- How to complete this task -
Please state how many lines in the records below contain the word "tulem"; the answer should be a number and nothing else.

- Given data -
Each row of numbers stands for one element and depends on some of the facts below. Use the named rows to name the rest.

Named rows:
klaker: [ -9  25   4 -16  18   0 -10  10  11   8  -9   3   2  28   1   8   5 -10
  11  -3 -23   9  -4  16 -14  12  10  15  12  13]
brake: [ -8  21   6 -14  17  -5 -10   7   9   5  -5  10   5  24   1   4   5  -9
   9  -1 -20   7  -5  14 -10  11  11  14  15  15]
pletri: [ -9   9   8  -8  16  -9 -14  -1  13   0   3  11  13  13   7   7   7   9
  14   5 -24   9  -9   6   5  -1  -3   9  14  17]
mize: [ 16 -19  -9  23 -16  14  25  -6 -21  -9   0  -2 -12 -30  -8 -16  -7  -1
 -17   7  36 -18  10 -12  -3  -5  -6  -6 -20 -21]
tonul: [  4 -15  -2  17 -10   6  24   3 -17  -8  -4   0 -20 -28  -8 -24  -6 -13
 -18   2  17 -28   9  -5 -15   7   3  -4 -14 -22]
klalak: [ -9  17  -1 -18  18  -2 -21   0  17   7  10   4   5  17   8  13   1  -4
  11   6 -21   6 -10   7   2  -3   8  14  15  17]
dritrek: [  2  13  -2  -8  14   5 -15  -1  11   8   6   5   7  20   5  13  -1   1
   7  13 -16  12  -6  13  -5  -8   2  10  13  17]
graluplam: [ 17 -24 -10  27 -15  14  18  -8 -24 -10   3   3 -10 -35  -6 -17  -5  -1
 -19  11  33 -19   4 -12  -2  -2 -10  -9 -19 -15]
stimer: [ 17 -18  -2  18 -18   1  26  -3 -19 -12  -4  -1 -13 -34 -11 -14  -7  -4
 -15  -7  29 -21   7 -17   2  17   8 -15 -11 -13]
skames: [  3  15  -4 -10  11   6 -21  -2  12   7   2   1   9  22   2  12   5  -2
   9   3 -10  18 -12  10  -1  -4   2   4   9  19]
grepla: [  2 -20   2  14 -26   6  17  -8  -9 -13  -8  -9 -13 -28  -2 -22 -11  -1
 -16   3  23 -19  12 -12   0  -2  -5 -10 -11 -24]
gisuve: [ -4  17   3 -18   8  -9 -20   5   5   6   6   2   7  27   5  12   8   8
   3  -1 -11  16  -1  17  -3  14 -12  11   9  15]
klufor: [ -8  17   2 -14  10  -6 -11   4  15  10  -1  -8   5  19   3  20   4   2
  12  -6 -13  17  -3  13  -2   1   4   9   9  11]
vuplak: [-10  18  -2 -24  17  -9  -9   7  11  19  -5 -18   5  11   3  19   4   4
  19  -1 -17  24  -8  19  -1  -8   5   1  -3   7]
stupo: [  0 -22   2  23 -26   4  19 -10 -14 -16 -15  -5  -6 -24  -6 -25  -3   2
 -13  -5  26 -16   8 -19   2  -1  -7 -15 -15 -21]
brenun: [-10  15   9 -12   0  -5 -16  -6  18   3 -10  -7  11  24   7   9   3   3
  12  -3 -15  22  -2  15  -2  -1   2   5  15  10]
giflefak: [-10  14   6  -9   9  -7 -10   2  12   3  -7   3  16  23   6  10  10  11
  18  -8 -16  21  -7   2   9  -3  -1   6  10  13]
fistazem: [ -7  24   1 -16  11  -2 -13  10   8   9 -12   4   8  35   1   7  11  -4
  10  -7 -11  21  -3  12  -5  10   1   9   7  11]

Some facts about the elements:
gretru {zeflal=911, ganu=klaker}
zogra {zeflal=911}
teka {zeflal=331}
ralu {zeflal=911, ganu=kidrus}
rodek {zeflal=911}
vuplak {zeflal=331}
tulem {zeflal=911, ganu=drena,klotrim}
dukis {zeflal=331, ganu=driflo,drinar}
tibralan {zeflal=911, ganu=todir}
graklefe {zeflal=331}
zeri {zeflal=331, ganu=ridran,vuplak}
druski {zeflal=911, ganu=graluplam,dreskasos}
borok {zeflal=331}
lustim {zeflal=911, ganu=nufli,kipe}
pluklu {zeflal=331}
plodril {zeflal=911, ganu=nekla,fedagam}
veren {zeflal=331, ganu=gisuve,ridren}
zodi {zeflal=331, ganu=fleklota,dukis}
kleni {zeflal=911, ganu=kipe}
sube {zeflal=331, ganu=fenos,klotrim}
fibru {zeflal=911, ganu=graklefe}
naguk {zeflal=331, ganu=vapu}
bapi {zeflal=331, ganu=veren,dezo}
tuskur {zeflal=331, ganu=graklefe,doklur,nufli}
sunu {zeflal=331, ganu=klidom,zogra}
stoskave {zeflal=911, ganu=tikla,tulem,remok}
garok {zeflal=331, ganu=kadul}
vapu {zeflal=911, ganu=bregrul,stisum,broklo}
giflefak {zeflal=331}
dazanu {zeflal=331, ganu=plodril}
druskon {zeflal=331, ganu=trekek,stoskave,rosel}
gopler {zeflal=331, ganu=todir,stupo,klotrim}
stosko {zeflal=331}
graluplam {zeflal=911, ganu=mize,zibradrik}
saboki {zeflal=911}
lonik {zeflal=911, ganu=taklur}
klufor {zeflal=331}
stimer {zeflal=911, ganu=plegu}
trabrum {zeflal=911, ganu=doklur,stusek,borok}
grelos {zeflal=911}
gripem {zeflal=331, ganu=stupu}
fegun {zeflal=911, ganu=mosta,stusek,likeklur}
plegu {zeflal=331, ganu=rures}
plunes {zeflal=331, ganu=klimobrim,saboki}
mosta {zeflal=911}
kipe {zeflal=331, ganu=bregrul,kimak,borok,trekek}
remok {zeflal=331, ganu=saboki}
zatre {zeflal=331}
skisun {zeflal=331, ganu=grudru,vuplak}
trekek {zeflal=911, ganu=fedagam}
pegam {zeflal=911, ganu=brenun}
kadul {zeflal=331, ganu=plodril,broklo,skames}
dezo {zeflal=911}
klufel {zeflal=911}
bogrem {zeflal=911}
nekla {zeflal=331, ganu=borok}
rema {zeflal=331, ganu=grepla}
nufen {zeflal=331}
klidom {zeflal=331, ganu=klimobrim,droridrur}
zibradrik {zeflal=911, ganu=teka,kadul,vapu}
droridrur {zeflal=911}
natas {zeflal=331, ganu=klidom}
kidrus {zeflal=331, ganu=dritrek,mize}
zafer {zeflal=911}
stusek {zeflal=911}
denobren {zeflal=911, ganu=plofu,tikla}
pletri {zeflal=331, ganu=drena,lustim}
rogam {zeflal=911, ganu=teka,dreskasos}
stupu {zeflal=911, ganu=bregrul,fistazem,dreskasos}
grile {zeflal=331, ganu=zibradrik,klotrim}
broklo {zeflal=911, ganu=nekla}
driflo {zeflal=331, ganu=plegu}
bredrin {zeflal=331, ganu=pluklu}
gisuve {zeflal=331, ganu=stupu}
brenun {zeflal=331}
dreskasos {zeflal=911, ganu=klufel,skames}
plarotak {zeflal=911, ganu=plegu}
buklisti {zeflal=911, ganu=nufli,likeklur}
rosel {zeflal=331, ganu=volon,zogra,klotrim}
tonul {zeflal=911, ganu=gretru,zafer}
naskol {zeflal=331, ganu=zatre,nitin,denobren,klotrim}
flafo {zeflal=331, ganu=stimer,fenos}
gili {zeflal=331}
fleklota {zeflal=331}
bregrul {zeflal=331}
skames {zeflal=331, ganu=plodril}
droflil {zeflal=911, ganu=bregrul,stisum}
volon {zeflal=911, ganu=fistazem}
nitin {zeflal=911}
zekul {zeflal=331, ganu=tulem}
tikla {zeflal=331, ganu=vapu}
taklur {zeflal=331, ganu=dazanu}
stupo {zeflal=911}
grepla {zeflal=911, ganu=plofu}
fistazem {zeflal=331}
drinar {zeflal=331, ganu=kidrus,denobren}
klustege {zeflal=331}
brake {zeflal=331, ganu=buklisti,fenos,fistazem}
klorokom {zeflal=331}
ninibrok {zeflal=911, ganu=kleni,zibradrik}
kimak {zeflal=331, ganu=plodril,klorokom,borok}
rigresek {zeflal=331, ganu=stupu,lustim,sube}
plofu {zeflal=911}
tabo {zeflal=331, ganu=klufor}
todir {zeflal=331, ganu=plofu,pegam}
doklur {zeflal=331}
gastal {zeflal=911}
mize {zeflal=911, ganu=gili}
klimobrim {zeflal=331, ganu=garok,zogra}
sturagek {zeflal=331, ganu=plofu,botram}
rures {zeflal=331, ganu=teka}
klalak {zeflal=331, ganu=kimak}
skostul {zeflal=331, ganu=dazanu,plofu,grelos}
nufli {zeflal=331}
grudru {zeflal=911}
botram {zeflal=911, ganu=kidrus}
ridren {zeflal=331, ganu=bogrem}
fenos {zeflal=331}
likeklur {zeflal=911, ganu=kimak}
skiflel {zeflal=911}
flidrek {zeflal=911, ganu=rogam}
desu {zeflal=331, ganu=druskon}
drena {zeflal=331, ganu=giflefak,tuskur}
dritrek {zeflal=331, ganu=kleni,skames}
fedagam {zeflal=331, ganu=kliflum}
stisum {zeflal=331}
klotrim {zeflal=911, ganu=garok,drena}
klaker {zeflal=331, ganu=brake}
drestu {zeflal=331, ganu=kidrus,droflil,flidrek}
kliflum {zeflal=911}
ridran {zeflal=331}

Name these rows:
No name comes twice in this set of rows, the named rows included.
[  1 -27  -1  22 -23   6  19  -6 -20 -20 -11   2  -4 -23  -8 -27   0   3
 -10  -6  24 -15   5 -24   7  -2  -8 -16 -18 -23]  klotrim
[ -8   9   9 -13   7  -2 -22  -8  21   5   1  -2   7  20  10   5  -6   0
   5  12 -25   5  -3  14  -5  -3   4   5  21  17]  skostul
[  2 -26   0  21 -15   3  23  -3 -20 -14  -4   5  -4 -25  -5 -25  -1   6
 -12  -3  16 -20   5 -22  10  -4  -7 -15 -20 -21]  tulem
[ -6  22   2 -15  11  -3  -9   9  10   5 -15   2  10  25   1   9   9   0
  13 -11 -12  19  -7  10  -2  14  13   6  13  17]  fenos
[-10  20   2 -12  16  -2 -12   5  14   6 -11   2  13  23   5  13  10   6
  17  -8  -9  17  -7   1   5   1   4  15   8  13]  nufli
[  4 -14   0  11 -30  12  20  -7  -8 -10 -20 -16 -10 -21  -3 -23  -8   1
 -13  -2  27 -12  14 -15   3  -2  -6 -14 -14 -27]  plofu
[  0   9  -1  -6  13   3 -23  -4  10   6   6   4  10  17   3  10   3  -2
   9   6 -16  13 -13   8   2  -8   4   2  13  18]  kadul
[ -3  16   1 -15  13  -4 -19   4   4   7   6   9   8  26   4   6   7   2
   4   8 -14  11  -5  15  -6   7  -7  12   9  16]  gripem
[11 14  0 -9  8 -4 -9 -1  8  8  4  3 11 16 -1 19  2  2  9 -3 -8 17 -7 11
  2  9 11  0 16 20]  rures
[ 10  16  -4 -10   8   4 -12  -2   4   8  -2  -1  12  25  -2  16   5   5
  10  -3   1  25  -8  11   2   3   5   1   8  20]  teka
[ -9   4  15  -5   3  -6 -15  -9  13  -3  -3   5  14  19   8   1   1   5
  10   5 -27   8  -4  12  -3  -3  -1   3  20  16]  gopler

Now the same elements, written a new way:
Some rows with their names:
tonul: [ -1  26  -1 -23  -7   0   4  23 -14  15   9  12  -1   0  -3 -17  -3  -8
 -10  18  11   7  -1  18  -4   5]
vuplak: [  4   2  -9  -6 -13  -1  -9   9 -15  20 -13  18  11   7  -2  -9  11  -9
   3 -13   3   9   9  14  -5   9]
zekul: [  5  18  -8  -9 -14  -6 -10  12 -20   7 -10  18  13   9  -7  -3   9  -2
  -5   2   0   4   7  13 -16  10]
tuskur: [  3  17  -8 -10 -15  -5  -9  12 -19  11 -10  16  14   8  -8  -2   9  -1
  -4   0  -1   6   7  14 -16  10]
zatre: [  4   2  -9  -6 -12  -1  -9   9 -14  20 -14  19  11   7  -2  -9  11  -9
   3 -13   4   8   9  14  -5   9]
volon: [  1  26   1 -27  -7  -1   4  22 -17  16  11  12  -3  -1  -3 -13  -4  -6
  -8  18  13   8  -1  17  -5   5]
gripem: [  3  17  -6 -12 -17  -8  -6  12 -24  16  -6  14  16   5  -8   2   9   2
  -3   3   1  14   8  14 -20  11]
remok: [  3  17  -9  -9 -14  -5  -8  13 -20  12  -9  16  15   8  -8  -3  10  -1
  -5   1  -1   8   8  14 -17  10]
plofu: [  1  12  -6 -16   1   7   4  21 -10  18   1  14  -1   1   7 -30   5 -20
  -7   9  13   7   7  20   5   6]
ridran: [  4   2  -9  -6 -13  -1  -9   9 -14  20 -14  18  12   7  -2  -9  10  -9
   3 -13   3   9   9  14  -5   9]
dreskasos: [ -5  28   2 -26  -7   0   6  22 -12  21  11  10   1  -3  -5 -12  -6  -7
 -10  19  10  11  -1  19  -5   8]
botram: [ -1  26  -5 -21  -2   0  11  25 -21  16   9   8   6  -2   2 -22   7  -9
 -13  26  10  17   9  22 -12   8]
zodi: [  2  17  -9  -8 -15  -5  -8  13 -20  13  -9  15  16   7  -8  -4  10  -2
  -4   1  -1   9   8  15 -17  10]
tikla: [  2  18  -7 -12 -14  -7  -5  13 -25  15  -8  14  18   5  -6   0  12   0
  -5   6   0  16  12  14 -22  12]
fedagam: [ -1  19  -9  -7 -14  -4  -9  13 -14  13 -11  15  16   7 -10  -3   8  -3
  -6   1  -3   7   6  15 -14  12]
kipe: [ -5  21  -4 -12 -16  -6  -7  12 -14  20  -8  13  17   3 -12   5   4  -1
  -6   3  -4  11   6  14 -16  14]
kleni: [ -4  28   2 -26  -7   0   5  22 -13  18  10  10   0  -2  -5 -13  -5  -7
 -11  20  11   9  -1  18  -5   7]
tibralan: [  0  27  -3 -22  -5   1   4  24 -14  12   8  12  -1   1  -2 -19  -1  -9
 -12  20  11   5   1  18  -4   6]

Rows to name:
No name comes twice in this set of rows, the named rows included.
[  2  17 -10  -8 -13  -6  -4  14 -25  15  -9  13  19   5  -6  -5  15  -1
  -5   6  -1  16  13  16 -22  12]  drestu
[  1  28 -11 -14 -16  -1   2  29 -14  19  15   6   1   3 -14 -29  -6  -2
  -4   7   8   4 -15  26  -3  -3]  stimer
[  2  17 -13  -5 -11  -5  -3  15 -27  12 -10  13  21   6  -4 -10  19  -3
  -7   8  -2  17  16  18 -24  13]  drinar
[  3  18 -15  -3  -8  -3  -6  15 -21   5 -14  16  18  10  -3 -12  19  -6
 -10   7  -3   8  15  16 -20  13]  todir
[ -1  28   3 -29  -8  -2   6  22 -17  19  12  10  -1  -3  -4 -11  -5  -4
  -9  21  13  12   0  17  -8   6]  zibradrik
[ -4  27   4 -30  -8  -3   8  21 -17  24  13   9   1  -6  -3  -8  -5  -4
  -9  22  13  17   2  17  -9   8]  vapu
[  8  19  -7 -12 -14  -6 -11  11 -22   4 -10  20  10  10  -6   0   9   0
  -5   3   2   2   7  10 -17   9]  grile
[  2  17 -11  -7 -13  -5  -7  14 -20  11 -10  15  17   8  -7  -6  12  -3
  -6   3  -2   9  10  15 -18  11]  rema
[ -1  26   1 -27 -10  -2   7  23 -18  21  13   8   1  -4  -5 -13  -4  -4
  -7  18  12  14  -2  19  -7   5]  rogam
[ -1  20 -10  -6 -13  -4  -8  14 -15  12 -12  15  17   8  -9  -5  10  -4
  -7   3  -4   7   8  15 -16  13]  taklur
[  4  17 -10  -7 -17  -6  -9  13 -20  12  -8  16  14   9  -9  -5   9   0
  -3  -1  -1   6   4  15 -16   8]  flafo
[  3  12  -1 -21  -4   5   1  18  -8  19   4  16  -7   1   3 -22  -3 -16
  -3   4  16   4   0  16   8   3]  zogra
[ -2  26   3 -28  -8  -2   8  22 -17  22  12   9   1  -4  -3 -11  -4  -6
  -8  20  13  15   1  18  -7   7]  droflil
[  0  27  -7 -18   0   2   7  25 -17   9   6  12   3   2   3 -26   7 -12
 -15  25   9  10   9  21  -9   8]  denobren
[  3  17 -12  -5 -16  -6  -7  15 -22  14  -8  13  18   8 -10  -8  11   0
  -4   0  -2  10   6  17 -18   9]  dukis

The same elements again, as new rows of numbers:
Named rows:
klotrim: [-10 -16   6  -6   8  23   6 -22 -16  -8  32  16  14 -21  -2   2  -8 -17
  15   4 -16   4 -24 -18   9   2  -7   7]
grile: [  3  -8  14  -2  -3  22   6 -23 -29  -8   0 -17   6 -14   6  -5  -1  -2
   5   5 -15   9 -37  -6   0  -9  11  -8]
stoskave: [ -9 -16   6  -6   7  23   5 -22 -16  -8  32  16  14 -22  -2   2  -8 -17
  15   5 -15   4 -24 -18  10   2  -8   6]
ninibrok: [-10 -17   6  -7   6  22   7 -23 -18  -7  34  19  15 -23  -1  -1  -9 -17
  11   4 -14   6 -24 -17   9   0  -6   9]
vuplak: [ -1  -6  14 -10  -1  31  10 -25 -29   6  -9 -13   9   3   0  -6  -1  -8
  18  10  -3   5 -39   1   8   5   6  -7]
rema: [  0 -12  12   2  -5  23  13 -24 -32 -11   2 -17  10  -9   7  -4   0  -2
   4   3 -15   9 -39  -7  -2  -9   9  -9]
gili: [  5  -4  17  -3  -1  20   9 -25 -21 -10  -2 -20   7 -12   2  -1   0  -5
  12   3 -16  11 -38  -4   1  -3   5  -9]
gisuve: [ -1  -9  16  -4   1  22   8 -26 -26  -4  -6 -20   5 -11   3   0  -1  -3
   2   4 -17   9 -34  -7   7  -6  10  -5]
mosta: [ -9 -12   4  -8  11  25   2 -19 -18 -11  28  12  12 -19  -5   2  -8 -17
  21   3 -17   6 -18 -18  12   3 -10  12]
botram: [-10 -16   6  -6   5  21  10 -23 -16  -8  33  17  16 -20  -1   2  -8 -18
  15   3 -16   7 -25 -17   8   2  -9   7]
giflefak: [  4  -5  13  -2   2  23   5 -21 -26 -10  -2 -23   5 -10   2  -1   0  -3
  14   4 -18   7 -35  -7   2  -5   6  -8]
sube: [  4  -7  14  -2  -1  22   5 -23 -27  -8  -2 -19   6 -12   4  -3  -1  -2
   9   4 -16   8 -36  -6   0  -6   9  -7]
graluplam: [ -9 -15   7  -8   7  21   8 -24 -14  -7  32  17  15 -22  -2   1  -8 -18
  15   4 -15   7 -25 -16   9   3  -8   8]
zafer: [ -7 -21   1   4   7  24  -3 -31  -5  -5  21  17  18 -18  -5   4 -17 -17
  21   0 -21   2 -26 -14   4  15   0  19]
drinar: [  5  -7  14  -2  -3  21   9 -22 -27  -5   0 -16   6 -12   6  -1   0  -2
   9   3 -17   9 -37  -5   1  -5   8  -9]
sturagek: [  2 -10  13   0  -4  22  11 -24 -30  -9   2 -16   8 -12   7  -5  -1  -3
   5   4 -15  10 -38  -6  -1  -9  10  -8]
fenos: [  5  -6  14  -1   0  22   5 -23 -24  -7  -3 -20   5 -11   2   0  -1  -3
  13   3 -18   8 -36  -6   1  -2   8  -7]
dreskasos: [ -9 -15   7  -7   7  21   7 -24 -15  -7  31  17  14 -22  -2   1  -8 -18
  14   4 -15   7 -24 -17  10   2  -8   8]

Which element is each row?
No name comes twice in this set of rows, the named rows included.
[ -9 -15   6  -6   8  22   8 -22 -14  -9  31  14  15 -18  -3   4  -7 -18
  19   4 -17   4 -25 -18   9   4 -11   5]  nitin
[-11 -16   1  -7  12  26   2 -15 -26  -7  35  15  10 -20  -1  -1  -8 -14
  14   5 -15   3 -17 -20   8  -3  -3  15]  fibru
[ -6 -13  18  -5   2  22  10 -27 -28   1  -7 -20   4 -11   3   1  -2  -3
  -8   4 -18   8 -33  -9  11  -8  14  -3]  bapi
[ -8 -13   6  -7   7  23   5 -23 -14 -11  29  13  15 -20  -5   3  -7 -19
  19   4 -17   6 -22 -18  12   4 -12   7]  kliflum
[  3  -7  13  -2  -2  24   5 -23 -31  -9  -1 -18   7 -14   5  -6  -2  -2
   6   4 -14  10 -33  -6   2  -8  10  -5]  klalak
[  4  -8  13   0   0  23   3 -24 -26  -7  -3 -19   6 -13   4  -3  -3  -2
   9   3 -17   8 -36  -6   0  -4  11  -4]  brake
[  3 -10  12   1  -7  24   9 -24 -32 -11  -1 -17  11 -11   6  -5   0  -2
   5   3 -15  10 -36  -7   2  -8   8  -8]  skostul
[ 12  -4  14  -3  -5  21   9 -14 -30   5   0 -13   3  -9   8   6   1   2
  15   0 -21   6 -35  -5   4   1   6 -12]  fleklota
[ -9 -16   4  -4   3  24  10 -23 -18 -12  29  14  20 -16  -3   4  -6 -18
  19   2 -18   7 -23 -18  13   4 -13   6]  grelos
[  4  -6  14  -1   0  22   8 -23 -25 -11  -2 -21   7 -10   2   0   1  -4
  13   4 -17   8 -37  -7   1  -4   6 -10]  zatre
[ -8 -24   1   3   5  24  -2 -30 -10  -3  25  21  17 -21  -1   0 -17 -16
  13   1 -18   2 -25 -15   3   9   4  20]  tonul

- Result for this exercise -
4